[Data excerpts]
■ ■ ■ ■ ■

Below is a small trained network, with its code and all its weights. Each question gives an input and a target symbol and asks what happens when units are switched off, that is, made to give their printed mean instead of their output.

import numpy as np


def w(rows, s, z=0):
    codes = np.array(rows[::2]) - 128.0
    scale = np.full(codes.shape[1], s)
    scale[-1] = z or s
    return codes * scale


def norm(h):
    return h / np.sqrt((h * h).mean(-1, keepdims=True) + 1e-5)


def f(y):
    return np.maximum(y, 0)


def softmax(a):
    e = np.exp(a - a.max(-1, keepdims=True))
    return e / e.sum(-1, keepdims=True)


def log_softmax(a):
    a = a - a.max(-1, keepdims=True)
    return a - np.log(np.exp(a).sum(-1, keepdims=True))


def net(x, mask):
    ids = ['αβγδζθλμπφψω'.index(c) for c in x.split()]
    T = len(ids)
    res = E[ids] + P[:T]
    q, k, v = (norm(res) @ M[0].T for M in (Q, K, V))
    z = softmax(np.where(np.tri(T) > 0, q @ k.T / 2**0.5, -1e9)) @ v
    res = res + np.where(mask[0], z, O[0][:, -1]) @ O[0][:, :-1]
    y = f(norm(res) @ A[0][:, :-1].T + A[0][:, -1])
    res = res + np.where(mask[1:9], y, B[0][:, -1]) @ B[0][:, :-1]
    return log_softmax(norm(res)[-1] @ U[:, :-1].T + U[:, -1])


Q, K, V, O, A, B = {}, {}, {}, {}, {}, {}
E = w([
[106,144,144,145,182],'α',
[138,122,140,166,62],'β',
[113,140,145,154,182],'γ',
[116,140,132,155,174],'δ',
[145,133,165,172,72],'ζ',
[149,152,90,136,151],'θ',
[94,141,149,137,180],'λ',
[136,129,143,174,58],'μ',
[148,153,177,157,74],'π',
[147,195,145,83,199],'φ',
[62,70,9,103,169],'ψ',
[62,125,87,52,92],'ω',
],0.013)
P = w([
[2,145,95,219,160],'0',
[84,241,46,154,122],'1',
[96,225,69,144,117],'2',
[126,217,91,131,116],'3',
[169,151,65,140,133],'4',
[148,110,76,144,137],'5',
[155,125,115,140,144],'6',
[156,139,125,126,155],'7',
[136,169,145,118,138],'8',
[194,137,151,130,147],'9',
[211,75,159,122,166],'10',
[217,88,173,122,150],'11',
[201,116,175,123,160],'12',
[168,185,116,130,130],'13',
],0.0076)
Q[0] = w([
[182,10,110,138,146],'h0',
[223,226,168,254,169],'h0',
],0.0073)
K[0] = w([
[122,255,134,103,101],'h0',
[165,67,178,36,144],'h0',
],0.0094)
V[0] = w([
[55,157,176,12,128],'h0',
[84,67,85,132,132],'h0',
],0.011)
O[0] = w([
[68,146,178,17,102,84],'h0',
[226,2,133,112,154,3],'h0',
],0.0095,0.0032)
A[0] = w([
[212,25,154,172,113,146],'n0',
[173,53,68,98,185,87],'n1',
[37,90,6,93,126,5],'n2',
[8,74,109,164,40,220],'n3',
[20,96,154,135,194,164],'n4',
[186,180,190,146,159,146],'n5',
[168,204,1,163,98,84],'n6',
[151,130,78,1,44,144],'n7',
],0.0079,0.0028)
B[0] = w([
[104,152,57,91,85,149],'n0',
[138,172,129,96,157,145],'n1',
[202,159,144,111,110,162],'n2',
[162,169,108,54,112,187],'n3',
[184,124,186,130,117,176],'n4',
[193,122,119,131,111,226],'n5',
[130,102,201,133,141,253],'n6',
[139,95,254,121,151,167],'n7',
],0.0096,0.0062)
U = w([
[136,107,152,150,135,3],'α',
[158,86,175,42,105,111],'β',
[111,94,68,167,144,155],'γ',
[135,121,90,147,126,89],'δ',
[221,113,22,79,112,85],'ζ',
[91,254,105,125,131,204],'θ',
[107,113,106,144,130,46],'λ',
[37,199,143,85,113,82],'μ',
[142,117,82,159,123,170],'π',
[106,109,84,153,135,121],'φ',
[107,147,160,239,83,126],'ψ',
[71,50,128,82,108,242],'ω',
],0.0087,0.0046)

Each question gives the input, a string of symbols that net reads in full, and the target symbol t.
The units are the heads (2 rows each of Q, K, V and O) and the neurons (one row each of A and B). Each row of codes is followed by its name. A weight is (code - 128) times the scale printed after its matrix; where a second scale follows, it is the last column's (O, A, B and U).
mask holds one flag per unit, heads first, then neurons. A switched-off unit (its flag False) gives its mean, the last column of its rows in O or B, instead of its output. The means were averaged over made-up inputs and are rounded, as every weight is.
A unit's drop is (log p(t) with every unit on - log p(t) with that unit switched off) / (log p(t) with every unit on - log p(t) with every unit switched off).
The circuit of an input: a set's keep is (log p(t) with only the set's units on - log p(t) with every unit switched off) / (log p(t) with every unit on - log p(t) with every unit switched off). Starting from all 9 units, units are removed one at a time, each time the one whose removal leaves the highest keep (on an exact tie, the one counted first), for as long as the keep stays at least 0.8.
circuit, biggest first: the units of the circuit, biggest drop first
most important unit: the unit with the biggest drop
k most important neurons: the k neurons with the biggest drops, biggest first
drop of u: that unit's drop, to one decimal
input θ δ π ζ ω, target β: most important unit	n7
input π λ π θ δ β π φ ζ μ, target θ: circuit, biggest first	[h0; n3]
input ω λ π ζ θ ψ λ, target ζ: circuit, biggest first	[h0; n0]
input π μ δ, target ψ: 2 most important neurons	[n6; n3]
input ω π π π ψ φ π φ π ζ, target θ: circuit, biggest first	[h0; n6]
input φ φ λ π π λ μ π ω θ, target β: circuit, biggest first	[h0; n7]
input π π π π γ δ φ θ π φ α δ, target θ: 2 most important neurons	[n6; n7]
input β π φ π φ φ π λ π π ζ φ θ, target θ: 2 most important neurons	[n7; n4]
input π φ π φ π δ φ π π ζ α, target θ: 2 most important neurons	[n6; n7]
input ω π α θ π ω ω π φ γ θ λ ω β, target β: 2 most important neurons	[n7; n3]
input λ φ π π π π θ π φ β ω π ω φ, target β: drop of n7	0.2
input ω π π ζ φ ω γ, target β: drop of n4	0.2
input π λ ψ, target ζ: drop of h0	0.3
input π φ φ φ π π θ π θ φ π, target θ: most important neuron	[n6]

■ ■ ■ ■ ■

* What needs to be done
Each of the records is to be written out again exactly.

* Output for this task
Below is a small trained network, with its code and all its weights. Each question gives an input and a target symbol and asks what happens when units are switched off, that is, made to give their printed mean instead of their output.

import numpy as np


def w(rows, s, z=0):
    codes = np.array(rows[::2]) - 128.0
    scale = np.full(codes.shape[1], s)
    scale[-1] = z or s
    return codes * scale


def norm(h):
    return h / np.sqrt((h * h).mean(-1, keepdims=True) + 1e-5)


def f(y):
    return np.maximum(y, 0)


def softmax(a):
    e = np.exp(a - a.max(-1, keepdims=True))
    return e / e.sum(-1, keepdims=True)


def log_softmax(a):
    a = a - a.max(-1, keepdims=True)
    return a - np.log(np.exp(a).sum(-1, keepdims=True))


def net(x, mask):
    ids = ['αβγδζθλμπφψω'.index(c) for c in x.split()]
    T = len(ids)
    res = E[ids] + P[:T]
    q, k, v = (norm(res) @ M[0].T for M in (Q, K, V))
    z = softmax(np.where(np.tri(T) > 0, q @ k.T / 2**0.5, -1e9)) @ v
    res = res + np.where(mask[0], z, O[0][:, -1]) @ O[0][:, :-1]
    y = f(norm(res) @ A[0][:, :-1].T + A[0][:, -1])
    res = res + np.where(mask[1:9], y, B[0][:, -1]) @ B[0][:, :-1]
    return log_softmax(norm(res)[-1] @ U[:, :-1].T + U[:, -1])


Q, K, V, O, A, B = {}, {}, {}, {}, {}, {}
E = w([
[106,144,144,145,182],'α',
[138,122,140,166,62],'β',
[113,140,145,154,182],'γ',
[116,140,132,155,174],'δ',
[145,133,165,172,72],'ζ',
[149,152,90,136,151],'θ',
[94,141,149,137,180],'λ',
[136,129,143,174,58],'μ',
[148,153,177,157,74],'π',
[147,195,145,83,199],'φ',
[62,70,9,103,169],'ψ',
[62,125,87,52,92],'ω',
],0.013)
P = w([
[2,145,95,219,160],'0',
[84,241,46,154,122],'1',
[96,225,69,144,117],'2',
[126,217,91,131,116],'3',
[169,151,65,140,133],'4',
[148,110,76,144,137],'5',
[155,125,115,140,144],'6',
[156,139,125,126,155],'7',
[136,169,145,118,138],'8',
[194,137,151,130,147],'9',
[211,75,159,122,166],'10',
[217,88,173,122,150],'11',
[201,116,175,123,160],'12',
[168,185,116,130,130],'13',
],0.0076)
Q[0] = w([
[182,10,110,138,146],'h0',
[223,226,168,254,169],'h0',
],0.0073)
K[0] = w([
[122,255,134,103,101],'h0',
[165,67,178,36,144],'h0',
],0.0094)
V[0] = w([
[55,157,176,12,128],'h0',
[84,67,85,132,132],'h0',
],0.011)
O[0] = w([
[68,146,178,17,102,84],'h0',
[226,2,133,112,154,3],'h0',
],0.0095,0.0032)
A[0] = w([
[212,25,154,172,113,146],'n0',
[173,53,68,98,185,87],'n1',
[37,90,6,93,126,5],'n2',
[8,74,109,164,40,220],'n3',
[20,96,154,135,194,164],'n4',
[186,180,190,146,159,146],'n5',
[168,204,1,163,98,84],'n6',
[151,130,78,1,44,144],'n7',
],0.0079,0.0028)
B[0] = w([
[104,152,57,91,85,149],'n0',
[138,172,129,96,157,145],'n1',
[202,159,144,111,110,162],'n2',
[162,169,108,54,112,187],'n3',
[184,124,186,130,117,176],'n4',
[193,122,119,131,111,226],'n5',
[130,102,201,133,141,253],'n6',
[139,95,254,121,151,167],'n7',
],0.0096,0.0062)
U = w([
[136,107,152,150,135,3],'α',
[158,86,175,42,105,111],'β',
[111,94,68,167,144,155],'γ',
[135,121,90,147,126,89],'δ',
[221,113,22,79,112,85],'ζ',
[91,254,105,125,131,204],'θ',
[107,113,106,144,130,46],'λ',
[37,199,143,85,113,82],'μ',
[142,117,82,159,123,170],'π',
[106,109,84,153,135,121],'φ',
[107,147,160,239,83,126],'ψ',
[71,50,128,82,108,242],'ω',
],0.0087,0.0046)

Each question gives the input, a string of symbols that net reads in full, and the target symbol t.
The units are the heads (2 rows each of Q, K, V and O) and the neurons (one row each of A and B). Each row of codes is followed by its name. A weight is (code - 128) times the scale printed after its matrix; where a second scale follows, it is the last column's (O, A, B and U).
mask holds one flag per unit, heads first, then neurons. A switched-off unit (its flag False) gives its mean, the last column of its rows in O or B, instead of its output. The means were averaged over made-up inputs and are rounded, as every weight is.
A unit's drop is (log p(t) with every unit on - log p(t) with that unit switched off) / (log p(t) with every unit on - log p(t) with every unit switched off).
The circuit of an input: a set's keep is (log p(t) with only the set's units on - log p(t) with every unit switched off) / (log p(t) with every unit on - log p(t) with every unit switched off). Starting from all 9 units, units are removed one at a time, each time the one whose removal leaves the highest keep (on an exact tie, the one counted first), for as long as the keep stays at least 0.8.
circuit, biggest first: the units of the circuit, biggest drop first
most important unit: the unit with the biggest drop
k most important neurons: the k neurons with the biggest drops, biggest first
drop of u: that unit's drop, to one decimal
input θ δ π ζ ω, target β: most important unit	n7
input π λ π θ δ β π φ ζ μ, target θ: circuit, biggest first	[h0; n3]
input ω λ π ζ θ ψ λ, target ζ: circuit, biggest first	[h0; n0]
input π μ δ, target ψ: 2 most important neurons	[n6; n3]
input ω π π π ψ φ π φ π ζ, target θ: circuit, biggest first	[h0; n6]
input φ φ λ π π λ μ π ω θ, target β: circuit, biggest first	[h0; n7]
input π π π π γ δ φ θ π φ α δ, target θ: 2 most important neurons	[n6; n7]
input β π φ π φ φ π λ π π ζ φ θ, target θ: 2 most important neurons	[n7; n4]
input π φ π φ π δ φ π π ζ α, target θ: 2 most important neurons	[n6; n7]
input ω π α θ π ω ω π φ γ θ λ ω β, target β: 2 most important neurons	[n7; n3]
input λ φ π π π π θ π φ β ω π ω φ, target β: drop of n7	0.2
input ω π π ζ φ ω γ, target β: drop of n4	0.2
input π λ ψ, target ζ: drop of h0	0.3
input π φ φ φ π π θ π θ φ π, target θ: most important neuron	[n6]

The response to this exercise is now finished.